▶ RAW DATA

• • • •

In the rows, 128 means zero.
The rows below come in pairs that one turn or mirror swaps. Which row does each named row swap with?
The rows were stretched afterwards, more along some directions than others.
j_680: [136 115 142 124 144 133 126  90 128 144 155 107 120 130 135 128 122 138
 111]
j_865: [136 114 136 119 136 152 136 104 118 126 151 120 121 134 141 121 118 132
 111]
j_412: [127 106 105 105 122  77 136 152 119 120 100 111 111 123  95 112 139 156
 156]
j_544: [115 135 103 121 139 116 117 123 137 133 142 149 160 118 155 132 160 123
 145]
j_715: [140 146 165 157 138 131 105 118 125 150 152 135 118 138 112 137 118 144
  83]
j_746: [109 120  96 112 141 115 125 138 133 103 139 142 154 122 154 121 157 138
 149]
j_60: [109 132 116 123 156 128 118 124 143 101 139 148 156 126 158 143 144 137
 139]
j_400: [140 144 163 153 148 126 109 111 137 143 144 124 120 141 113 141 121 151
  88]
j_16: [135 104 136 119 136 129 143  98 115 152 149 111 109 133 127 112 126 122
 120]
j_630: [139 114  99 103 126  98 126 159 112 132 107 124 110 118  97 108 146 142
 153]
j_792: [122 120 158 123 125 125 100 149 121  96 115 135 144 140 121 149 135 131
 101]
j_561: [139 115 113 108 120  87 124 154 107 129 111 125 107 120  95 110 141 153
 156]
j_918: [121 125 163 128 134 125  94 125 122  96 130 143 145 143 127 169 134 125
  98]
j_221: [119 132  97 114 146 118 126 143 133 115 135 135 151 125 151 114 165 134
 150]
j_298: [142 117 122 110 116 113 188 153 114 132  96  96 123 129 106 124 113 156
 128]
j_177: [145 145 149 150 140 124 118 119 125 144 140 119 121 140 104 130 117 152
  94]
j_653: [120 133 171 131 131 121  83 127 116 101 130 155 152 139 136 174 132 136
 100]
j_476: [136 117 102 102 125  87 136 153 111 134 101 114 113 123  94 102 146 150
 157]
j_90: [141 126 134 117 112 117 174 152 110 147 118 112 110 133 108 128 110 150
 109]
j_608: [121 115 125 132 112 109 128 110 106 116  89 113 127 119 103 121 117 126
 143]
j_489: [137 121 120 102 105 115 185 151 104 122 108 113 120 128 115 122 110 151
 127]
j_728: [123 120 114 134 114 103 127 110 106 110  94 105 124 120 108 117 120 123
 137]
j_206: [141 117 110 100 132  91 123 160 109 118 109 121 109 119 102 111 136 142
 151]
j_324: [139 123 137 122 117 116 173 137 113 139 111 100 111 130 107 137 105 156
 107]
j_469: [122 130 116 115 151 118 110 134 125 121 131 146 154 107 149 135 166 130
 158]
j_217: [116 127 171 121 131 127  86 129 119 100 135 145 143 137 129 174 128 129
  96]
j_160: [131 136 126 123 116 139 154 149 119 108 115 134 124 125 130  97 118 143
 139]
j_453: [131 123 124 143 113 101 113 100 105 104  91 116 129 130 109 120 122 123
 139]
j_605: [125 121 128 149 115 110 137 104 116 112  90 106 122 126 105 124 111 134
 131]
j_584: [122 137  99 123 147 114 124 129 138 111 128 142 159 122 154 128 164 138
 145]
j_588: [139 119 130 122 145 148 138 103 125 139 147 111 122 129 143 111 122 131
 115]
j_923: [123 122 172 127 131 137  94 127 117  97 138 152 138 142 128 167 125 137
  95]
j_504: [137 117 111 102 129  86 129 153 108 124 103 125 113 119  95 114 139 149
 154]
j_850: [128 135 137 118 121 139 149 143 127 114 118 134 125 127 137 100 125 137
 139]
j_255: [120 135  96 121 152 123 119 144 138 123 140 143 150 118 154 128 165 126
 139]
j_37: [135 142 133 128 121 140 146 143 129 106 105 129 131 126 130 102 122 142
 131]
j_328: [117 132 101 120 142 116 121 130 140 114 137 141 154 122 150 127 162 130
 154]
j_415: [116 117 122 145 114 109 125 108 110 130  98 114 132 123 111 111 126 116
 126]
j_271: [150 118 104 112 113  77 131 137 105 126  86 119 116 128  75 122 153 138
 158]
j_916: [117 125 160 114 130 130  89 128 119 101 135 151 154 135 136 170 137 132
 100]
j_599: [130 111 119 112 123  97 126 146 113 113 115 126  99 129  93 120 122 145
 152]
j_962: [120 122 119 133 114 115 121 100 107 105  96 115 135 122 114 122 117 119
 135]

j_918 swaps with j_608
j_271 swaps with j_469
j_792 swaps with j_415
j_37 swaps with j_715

• • • •

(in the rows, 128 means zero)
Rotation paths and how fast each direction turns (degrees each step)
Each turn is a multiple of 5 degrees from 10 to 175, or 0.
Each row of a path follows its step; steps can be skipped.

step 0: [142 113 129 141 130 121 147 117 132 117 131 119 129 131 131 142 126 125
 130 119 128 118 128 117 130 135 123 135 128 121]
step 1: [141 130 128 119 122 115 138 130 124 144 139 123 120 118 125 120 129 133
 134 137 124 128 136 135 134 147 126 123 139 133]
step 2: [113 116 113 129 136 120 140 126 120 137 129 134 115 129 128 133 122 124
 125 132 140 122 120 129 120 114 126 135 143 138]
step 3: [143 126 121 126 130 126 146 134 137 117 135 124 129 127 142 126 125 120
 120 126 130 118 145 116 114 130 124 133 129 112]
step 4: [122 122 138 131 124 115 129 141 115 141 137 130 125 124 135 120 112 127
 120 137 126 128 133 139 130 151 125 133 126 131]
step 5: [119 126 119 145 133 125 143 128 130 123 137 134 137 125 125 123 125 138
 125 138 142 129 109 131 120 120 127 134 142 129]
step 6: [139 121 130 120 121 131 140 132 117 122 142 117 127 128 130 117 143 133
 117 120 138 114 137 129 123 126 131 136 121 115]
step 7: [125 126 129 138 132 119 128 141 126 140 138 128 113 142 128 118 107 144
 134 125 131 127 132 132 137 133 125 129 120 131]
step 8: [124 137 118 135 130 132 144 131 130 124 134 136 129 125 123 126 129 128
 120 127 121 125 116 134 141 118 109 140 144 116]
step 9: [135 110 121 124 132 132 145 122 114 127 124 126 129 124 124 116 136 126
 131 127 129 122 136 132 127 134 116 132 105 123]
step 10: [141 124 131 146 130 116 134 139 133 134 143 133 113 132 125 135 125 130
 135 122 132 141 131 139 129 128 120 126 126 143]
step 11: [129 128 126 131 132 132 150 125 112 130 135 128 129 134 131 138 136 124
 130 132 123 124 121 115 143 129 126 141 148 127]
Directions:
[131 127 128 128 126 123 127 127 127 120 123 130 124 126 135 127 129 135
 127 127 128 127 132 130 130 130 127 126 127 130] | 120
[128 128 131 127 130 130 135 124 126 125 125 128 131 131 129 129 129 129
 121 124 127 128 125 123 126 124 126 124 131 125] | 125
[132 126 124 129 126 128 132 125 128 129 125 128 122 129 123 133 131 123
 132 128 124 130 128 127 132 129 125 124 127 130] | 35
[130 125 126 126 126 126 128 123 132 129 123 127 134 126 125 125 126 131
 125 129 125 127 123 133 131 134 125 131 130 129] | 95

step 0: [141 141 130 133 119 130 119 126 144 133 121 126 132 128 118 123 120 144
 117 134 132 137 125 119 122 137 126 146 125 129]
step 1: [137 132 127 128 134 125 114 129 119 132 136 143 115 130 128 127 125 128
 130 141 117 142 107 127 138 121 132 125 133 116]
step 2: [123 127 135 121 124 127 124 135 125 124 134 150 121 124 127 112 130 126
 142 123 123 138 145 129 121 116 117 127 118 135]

• • • •

▶ WHAT YOU NEED TO DO
Reproduce verbatim the lines above, from the line with "step 0: [141" through the line with "142 123 123".

▶ TASK RESPONSE
step 0: [141 141 130 133 119 130 119 126 144 133 121 126 132 128 118 123 120 144
 117 134 132 137 125 119 122 137 126 146 125 129]
step 1: [137 132 127 128 134 125 114 129 119 132 136 143 115 130 128 127 125 128
 130 141 117 142 107 127 138 121 132 125 133 116]
step 2: [123 127 135 121 124 127 124 135 125 124 134 150 121 124 127 112 130 126
 142 123 123 138 145 129 121 116 117 127 118 135]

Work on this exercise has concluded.